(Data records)
Q: 128  152  157  132  144
A: 144
Q: 132  100  141  102  141
A: 132
Q: 137  151  126  125  132
A: 132
Q: 142  125  147  149  137
A: 142
Q: 101  156  118  103  126
A: 118
Q: 142  137  154  102  135
A: 137
Q: 112  111  150  101  124
A: 112
---
[[136 139 138 135 117 138]
 [134 128 133 119 121 149]
 [126 120 124 132 132 150]] Out: 136

[[133 142 147 117 120]
 [141 141 131 131 121]
 [120 113 150 137 138]] Out: 133

[[134 129 128 128 109 131 127]
 [134 129 135 128 134 142 146]
 [134 129 128 150 111 142 135]] Out: 134

[[140 123 124 128 118]
 [125 123 129 117 109]
 [121 135 130 105 122]] Out: 140

[[125 130 130 131 125 128]
 [132 131 131 132 128 156]
 [109 121 106 122 148 138]] Out: 125

[[119 131 120 124]
 [122 127 125 126]
 [115 147 107 121]] Out: 119

[[137 128 137 107 124]
 [109 134 123 104 109]
 [157 122 149  98 114]] Out: 137
---
[[140 151 104 130]
 [144 150 104 131]
 [145 144 107 142]]
140

[[149 142 135 146 133]
 [144 102 139 140 154]
 [126 106 121 130 141]]
149

[[145 141 126 136 149 145]
 [124 134 111 134 122 120]
 [140 148 131 124 152 134]]
145

[[129 131 125 126 137 120]
 [135 124 127 137 135 106]
 [126 135 136 123 130 131]]
129

[[134 145 110 105 141 115 129]
 [128 119 142 111 115 141 124]
 [145 134 126 132 139 136 137]]
134

[[132 121 128 124 120 127]
 [150 132 125 155 134 124]
 [141 138 116 147 137 142]]
132
---
[[106 127 118 122 131]
 [135 130 132 125 126]] ==> 122

[[133 139 125 125 129]
 [135 157 128 147 146]
 [134 115 127 121 116]] ==> 147

[[126 135 140 123 119]
 [119 126 130 116 152]
 [130 126 124 132 126]] ==> 116

[[115 145 101 129 115 107]
 [134 144 128 121 141 136]] ==> 115

[[132 135 137 127 124 131 131]
 [108 115 120 142 118 131 103]] ==> 131

[[123 123 116 112 143 130 116]
 [140 148 129 156 122 149 155]] ==> 130
---
[121 141 103 128] yields 141, 103

[156 124 154 138 134 130 118] yields 156, 118

[[151 121 120 130 140 120]
 [147 129 118 139 147 126]
 [137 130 123 134 140 130]] yields 151, 118

[[137 138 115 144 138 127]
 [136 143 108 129 101 102]] yields 144, 101

[138 109 101 105 122 114 126] yields 138, 101

[[125 144 124 125 135 138]
 [132 126 106 126 127 125]
 [115 128 127 135 143 128]] yields 144, 106
---
[[136 119 136 129 145 140 141]
 [128 117 134 131 154 149 142]] value 119

[106 104 120 128 125 124 124] value 106

[144 151 101 137  99] value 101

[125 126 127 131 131 155] value 126

[125 104 146 148 145 121] value 121

[[152 143 135 120 134]
 [127  98 116 139 118]] value 116

[131 149 107 146 157 136] value 131

[[119 128 114 104 125 121]
 [119 123 126 115 129 121]
 [140 134 138 118 146 132]] value 114

[[116 126 144 145 152]
 [106 143 130 134 114]] value 114

[107 155 120 106] value 107
---
[[131 131 111 142]
 [127 125 116 132]
 [133 137 128 151]] ⇒ 116

[[150 102 129 109 130 125]
 [143 139 129 124 127 141]] ⇒ 127

[[ 99 119 120 121]
 [151 137 136 135]
 [145 147 144 150]] ⇒ 136

[[135 121 120 116]
 [143 106 108 123]] ⇒ 108

[[124 127 139 123 107 146]
 [128 121 118 126 157 113]
 [124 128 122 121 129 116]] ⇒ 157

[[136 123 136 127 127 128]
 [156 113 155 135 135 129]
 [130 132 139 140 137 128]] ⇒ 135

[[ 98 137 121 119 124 106]
 [146 130 135 136 133 146]] ⇒ 133

[[125 142 152 134 145 133 132]
 [128 122 115 121 119 128 126]
 [126 141 149 138 142 131 134]] ⇒ 128
---
130,133,110,102,124,129,120 -> 130, 120

154,107,108,113 -> 154, 113

137,121,141,115,130,112,122
144,112,148,108,124,100,125
129,133,122,134,137,129,115
-> 137, 115

153,128,103,123,145 -> 153, 145

131,133,107,133,153 -> 131, 153

135,148,106,153,158,140 -> 135, 140

142,119,122,138,135,103,122
149,128,141,145,140,104,126
-> 142, 126

136,122,135,120,123,115
127,123,122,127,119,151
-> 136, 151

127,134,145,104 -> 127, 104

118,109,131,139,145,157,116 -> 118, 116
---
array([[149, 114, 110, 119, 120],
       [138, 110, 121, 135, 122]]): 135

array([[100, 157,  99, 157],
       [104, 147, 136, 103],
       [124, 136, 116, 144]]): 136

array([[137, 112, 146, 139, 122, 140, 106],
       [123, 144, 110, 118, 135, 118, 151],
       [103, 124, 135, 123, 124, 122, 110]]): 118

array([[133, 126, 126, 114, 126, 121],
       [110, 102, 108, 129, 132, 144]]): 132

array([[112, 124, 127, 134, 136],
       [158, 130, 128, 128, 123],
       [132, 121, 125, 117, 124]]): 128

array([[153, 120, 118, 124, 104],
       [133, 114, 145, 120, 120],
       [127, 134, 139, 102, 103]]): 120

array([[118, 141, 113, 133, 126, 126],
       [151, 157,  99, 119, 126, 110],
       [155, 126, 102, 117, 107, 145]]): 126

array([[127, 126, 127, 127, 128, 127],
       [127, 126, 125, 125, 129, 126],
       [154, 154, 153, 112, 123, 122]]): 129
---
[[148 129 122 129 119 130]
 [152 135 130 138 127 138]
 [141 127 117 124 118 126]] -> 130, 141

[[127 127 129 128 129 128]
 [128 127 129 128 128 129]
 [143 104 109 120 122 150]] -> 128, 143

[[105 112 118 141 107]
 [125 151 151 110 120]] -> 107, 125

[[125 129 133 132 114]
 [124 129 121 119 106]
 [127 125 134 134 122]] -> 114, 127

[[124 137 129 112 124 155 125]
 [126 126 128 132 120 120 132]
 [127 122 123 136 141 135 129]] -> 125, 127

## WORK ORDER
Above are the lines; repeat exactly the ones from the line containing "[145 134 126 132 139 136 137]]" down to the line containing "[121 141 103 128] yields 141, 103", both inclusive.

## ANSWER SPACE
 [145 134 126 132 139 136 137]]
134

[[132 121 128 124 120 127]
 [150 132 125 155 134 124]
 [141 138 116 147 137 142]]
132
---
[[106 127 118 122 131]
 [135 130 132 125 126]] ==> 122

[[133 139 125 125 129]
 [135 157 128 147 146]
 [134 115 127 121 116]] ==> 147

[[126 135 140 123 119]
 [119 126 130 116 152]
 [130 126 124 132 126]] ==> 116

[[115 145 101 129 115 107]
 [134 144 128 121 141 136]] ==> 115

[[132 135 137 127 124 131 131]
 [108 115 120 142 118 131 103]] ==> 131

[[123 123 116 112 143 130 116]
 [140 148 129 156 122 149 155]] ==> 130
---
[121 141 103 128] yields 141, 103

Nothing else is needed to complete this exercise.